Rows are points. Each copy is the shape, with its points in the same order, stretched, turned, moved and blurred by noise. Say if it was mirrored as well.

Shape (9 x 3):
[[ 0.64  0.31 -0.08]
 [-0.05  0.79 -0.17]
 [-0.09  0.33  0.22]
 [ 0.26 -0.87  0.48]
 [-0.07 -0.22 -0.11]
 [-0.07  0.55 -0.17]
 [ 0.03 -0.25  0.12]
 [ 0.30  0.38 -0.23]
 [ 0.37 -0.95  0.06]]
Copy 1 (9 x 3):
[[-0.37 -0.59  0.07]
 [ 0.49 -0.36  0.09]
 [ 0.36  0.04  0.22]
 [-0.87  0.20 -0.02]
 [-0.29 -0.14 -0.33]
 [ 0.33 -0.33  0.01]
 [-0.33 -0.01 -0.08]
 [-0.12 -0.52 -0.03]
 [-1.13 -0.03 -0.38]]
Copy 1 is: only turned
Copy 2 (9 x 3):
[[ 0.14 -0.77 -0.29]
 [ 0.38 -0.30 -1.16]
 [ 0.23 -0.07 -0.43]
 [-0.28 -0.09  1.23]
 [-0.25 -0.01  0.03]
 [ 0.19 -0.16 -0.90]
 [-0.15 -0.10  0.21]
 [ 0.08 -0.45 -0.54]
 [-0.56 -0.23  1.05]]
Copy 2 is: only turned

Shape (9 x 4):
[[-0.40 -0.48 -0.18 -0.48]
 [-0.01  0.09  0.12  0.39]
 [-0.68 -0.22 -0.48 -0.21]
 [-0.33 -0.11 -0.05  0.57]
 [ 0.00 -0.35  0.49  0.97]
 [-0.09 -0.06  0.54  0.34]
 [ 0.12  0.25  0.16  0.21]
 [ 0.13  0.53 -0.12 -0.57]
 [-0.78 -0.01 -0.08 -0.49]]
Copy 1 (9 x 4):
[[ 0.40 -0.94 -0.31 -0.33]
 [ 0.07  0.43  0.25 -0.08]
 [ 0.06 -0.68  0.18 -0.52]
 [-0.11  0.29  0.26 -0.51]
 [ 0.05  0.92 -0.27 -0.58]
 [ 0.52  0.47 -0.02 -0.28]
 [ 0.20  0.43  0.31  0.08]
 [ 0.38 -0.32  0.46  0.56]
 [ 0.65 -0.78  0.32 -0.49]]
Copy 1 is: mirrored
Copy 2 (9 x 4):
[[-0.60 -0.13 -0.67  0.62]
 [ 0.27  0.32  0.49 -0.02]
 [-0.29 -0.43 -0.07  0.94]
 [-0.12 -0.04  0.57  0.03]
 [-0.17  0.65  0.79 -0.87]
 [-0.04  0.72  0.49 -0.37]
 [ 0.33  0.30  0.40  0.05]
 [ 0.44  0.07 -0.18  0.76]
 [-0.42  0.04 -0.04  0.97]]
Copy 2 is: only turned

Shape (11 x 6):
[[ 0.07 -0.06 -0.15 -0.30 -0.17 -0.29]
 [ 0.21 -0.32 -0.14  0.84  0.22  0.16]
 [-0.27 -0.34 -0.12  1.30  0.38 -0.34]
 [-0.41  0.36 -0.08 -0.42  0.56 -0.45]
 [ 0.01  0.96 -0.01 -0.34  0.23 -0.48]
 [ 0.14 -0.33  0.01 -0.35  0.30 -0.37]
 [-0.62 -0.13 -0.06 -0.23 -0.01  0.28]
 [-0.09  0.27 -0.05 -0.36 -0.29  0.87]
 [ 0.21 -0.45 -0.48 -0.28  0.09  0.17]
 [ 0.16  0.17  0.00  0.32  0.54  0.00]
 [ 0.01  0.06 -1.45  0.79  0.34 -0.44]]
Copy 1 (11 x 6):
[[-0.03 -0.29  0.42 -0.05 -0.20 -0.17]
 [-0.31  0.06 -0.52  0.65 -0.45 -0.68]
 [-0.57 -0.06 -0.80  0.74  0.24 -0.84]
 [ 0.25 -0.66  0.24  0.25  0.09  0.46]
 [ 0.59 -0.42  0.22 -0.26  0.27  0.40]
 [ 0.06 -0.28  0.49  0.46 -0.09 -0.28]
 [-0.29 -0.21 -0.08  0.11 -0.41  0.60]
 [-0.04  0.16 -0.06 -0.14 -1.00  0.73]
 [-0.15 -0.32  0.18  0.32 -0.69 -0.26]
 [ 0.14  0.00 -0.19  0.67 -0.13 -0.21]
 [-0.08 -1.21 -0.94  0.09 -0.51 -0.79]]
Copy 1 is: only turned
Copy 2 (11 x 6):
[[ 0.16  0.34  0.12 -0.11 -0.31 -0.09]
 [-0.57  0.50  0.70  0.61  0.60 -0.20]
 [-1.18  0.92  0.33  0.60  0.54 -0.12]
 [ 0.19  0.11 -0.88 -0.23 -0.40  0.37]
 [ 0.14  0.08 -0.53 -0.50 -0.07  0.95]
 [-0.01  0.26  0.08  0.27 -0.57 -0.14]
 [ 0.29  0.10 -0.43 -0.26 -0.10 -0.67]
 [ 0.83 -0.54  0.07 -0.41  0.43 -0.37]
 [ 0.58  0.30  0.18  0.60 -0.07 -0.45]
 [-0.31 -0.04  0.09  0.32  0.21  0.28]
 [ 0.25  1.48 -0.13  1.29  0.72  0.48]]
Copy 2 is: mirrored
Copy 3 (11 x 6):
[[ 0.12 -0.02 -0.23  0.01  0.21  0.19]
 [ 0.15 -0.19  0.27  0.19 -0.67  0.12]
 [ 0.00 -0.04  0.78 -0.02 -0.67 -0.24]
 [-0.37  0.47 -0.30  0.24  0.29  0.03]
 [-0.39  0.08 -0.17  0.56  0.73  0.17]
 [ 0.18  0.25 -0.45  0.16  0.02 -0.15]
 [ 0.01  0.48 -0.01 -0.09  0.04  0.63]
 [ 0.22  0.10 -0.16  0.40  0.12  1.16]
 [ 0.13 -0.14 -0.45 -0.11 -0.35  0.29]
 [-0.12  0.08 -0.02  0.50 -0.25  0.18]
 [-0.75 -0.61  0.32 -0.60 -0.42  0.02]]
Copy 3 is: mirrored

Your goal: Repeat all the material above, matching every character.

Your response:
Rows are points. Each copy is the shape, with its points in the same order, stretched, turned, moved and blurred by noise. Say if it was mirrored as well.

Shape (9 x 3):
[[ 0.64  0.31 -0.08]
 [-0.05  0.79 -0.17]
 [-0.09  0.33  0.22]
 [ 0.26 -0.87  0.48]
 [-0.07 -0.22 -0.11]
 [-0.07  0.55 -0.17]
 [ 0.03 -0.25  0.12]
 [ 0.30  0.38 -0.23]
 [ 0.37 -0.95  0.06]]
Copy 1 (9 x 3):
[[-0.37 -0.59  0.07]
 [ 0.49 -0.36  0.09]
 [ 0.36  0.04  0.22]
 [-0.87  0.20 -0.02]
 [-0.29 -0.14 -0.33]
 [ 0.33 -0.33  0.01]
 [-0.33 -0.01 -0.08]
 [-0.12 -0.52 -0.03]
 [-1.13 -0.03 -0.38]]
Copy 1 is: only turned
Copy 2 (9 x 3):
[[ 0.14 -0.77 -0.29]
 [ 0.38 -0.30 -1.16]
 [ 0.23 -0.07 -0.43]
 [-0.28 -0.09  1.23]
 [-0.25 -0.01  0.03]
 [ 0.19 -0.16 -0.90]
 [-0.15 -0.10  0.21]
 [ 0.08 -0.45 -0.54]
 [-0.56 -0.23  1.05]]
Copy 2 is: only turned

Shape (9 x 4):
[[-0.40 -0.48 -0.18 -0.48]
 [-0.01  0.09  0.12  0.39]
 [-0.68 -0.22 -0.48 -0.21]
 [-0.33 -0.11 -0.05  0.57]
 [ 0.00 -0.35  0.49  0.97]
 [-0.09 -0.06  0.54  0.34]
 [ 0.12  0.25  0.16  0.21]
 [ 0.13  0.53 -0.12 -0.57]
 [-0.78 -0.01 -0.08 -0.49]]
Copy 1 (9 x 4):
[[ 0.40 -0.94 -0.31 -0.33]
 [ 0.07  0.43  0.25 -0.08]
 [ 0.06 -0.68  0.18 -0.52]
 [-0.11  0.29  0.26 -0.51]
 [ 0.05  0.92 -0.27 -0.58]
 [ 0.52  0.47 -0.02 -0.28]
 [ 0.20  0.43  0.31  0.08]
 [ 0.38 -0.32  0.46  0.56]
 [ 0.65 -0.78  0.32 -0.49]]
Copy 1 is: mirrored
Copy 2 (9 x 4):
[[-0.60 -0.13 -0.67  0.62]
 [ 0.27  0.32  0.49 -0.02]
 [-0.29 -0.43 -0.07  0.94]
 [-0.12 -0.04  0.57  0.03]
 [-0.17  0.65  0.79 -0.87]
 [-0.04  0.72  0.49 -0.37]
 [ 0.33  0.30  0.40  0.05]
 [ 0.44  0.07 -0.18  0.76]
 [-0.42  0.04 -0.04  0.97]]
Copy 2 is: only turned

Shape (11 x 6):
[[ 0.07 -0.06 -0.15 -0.30 -0.17 -0.29]
 [ 0.21 -0.32 -0.14  0.84  0.22  0.16]
 [-0.27 -0.34 -0.12  1.30  0.38 -0.34]
 [-0.41  0.36 -0.08 -0.42  0.56 -0.45]
 [ 0.01  0.96 -0.01 -0.34  0.23 -0.48]
 [ 0.14 -0.33  0.01 -0.35  0.30 -0.37]
 [-0.62 -0.13 -0.06 -0.23 -0.01  0.28]
 [-0.09  0.27 -0.05 -0.36 -0.29  0.87]
 [ 0.21 -0.45 -0.48 -0.28  0.09  0.17]
 [ 0.16  0.17  0.00  0.32  0.54  0.00]
 [ 0.01  0.06 -1.45  0.79  0.34 -0.44]]
Copy 1 (11 x 6):
[[-0.03 -0.29  0.42 -0.05 -0.20 -0.17]
 [-0.31  0.06 -0.52  0.65 -0.45 -0.68]
 [-0.57 -0.06 -0.80  0.74  0.24 -0.84]
 [ 0.25 -0.66  0.24  0.25  0.09  0.46]
 [ 0.59 -0.42  0.22 -0.26  0.27  0.40]
 [ 0.06 -0.28  0.49  0.46 -0.09 -0.28]
 [-0.29 -0.21 -0.08  0.11 -0.41  0.60]
 [-0.04  0.16 -0.06 -0.14 -1.00  0.73]
 [-0.15 -0.32  0.18  0.32 -0.69 -0.26]
 [ 0.14  0.00 -0.19  0.67 -0.13 -0.21]
 [-0.08 -1.21 -0.94  0.09 -0.51 -0.79]]
Copy 1 is: only turned
Copy 2 (11 x 6):
[[ 0.16  0.34  0.12 -0.11 -0.31 -0.09]
 [-0.57  0.50  0.70  0.61  0.60 -0.20]
 [-1.18  0.92  0.33  0.60  0.54 -0.12]
 [ 0.19  0.11 -0.88 -0.23 -0.40  0.37]
 [ 0.14  0.08 -0.53 -0.50 -0.07  0.95]
 [-0.01  0.26  0.08  0.27 -0.57 -0.14]
 [ 0.29  0.10 -0.43 -0.26 -0.10 -0.67]
 [ 0.83 -0.54  0.07 -0.41  0.43 -0.37]
 [ 0.58  0.30  0.18  0.60 -0.07 -0.45]
 [-0.31 -0.04  0.09  0.32  0.21  0.28]
 [ 0.25  1.48 -0.13  1.29  0.72  0.48]]
Copy 2 is: mirrored
Copy 3 (11 x 6):
[[ 0.12 -0.02 -0.23  0.01  0.21  0.19]
 [ 0.15 -0.19  0.27  0.19 -0.67  0.12]
 [ 0.00 -0.04  0.78 -0.02 -0.67 -0.24]
 [-0.37  0.47 -0.30  0.24  0.29  0.03]
 [-0.39  0.08 -0.17  0.56  0.73  0.17]
 [ 0.18  0.25 -0.45  0.16  0.02 -0.15]
 [ 0.01  0.48 -0.01 -0.09  0.04  0.63]
 [ 0.22  0.10 -0.16  0.40  0.12  1.16]
 [ 0.13 -0.14 -0.45 -0.11 -0.35  0.29]
 [-0.12  0.08 -0.02  0.50 -0.25  0.18]
 [-0.75 -0.61  0.32 -0.60 -0.42  0.02]]
Copy 3 is: mirrored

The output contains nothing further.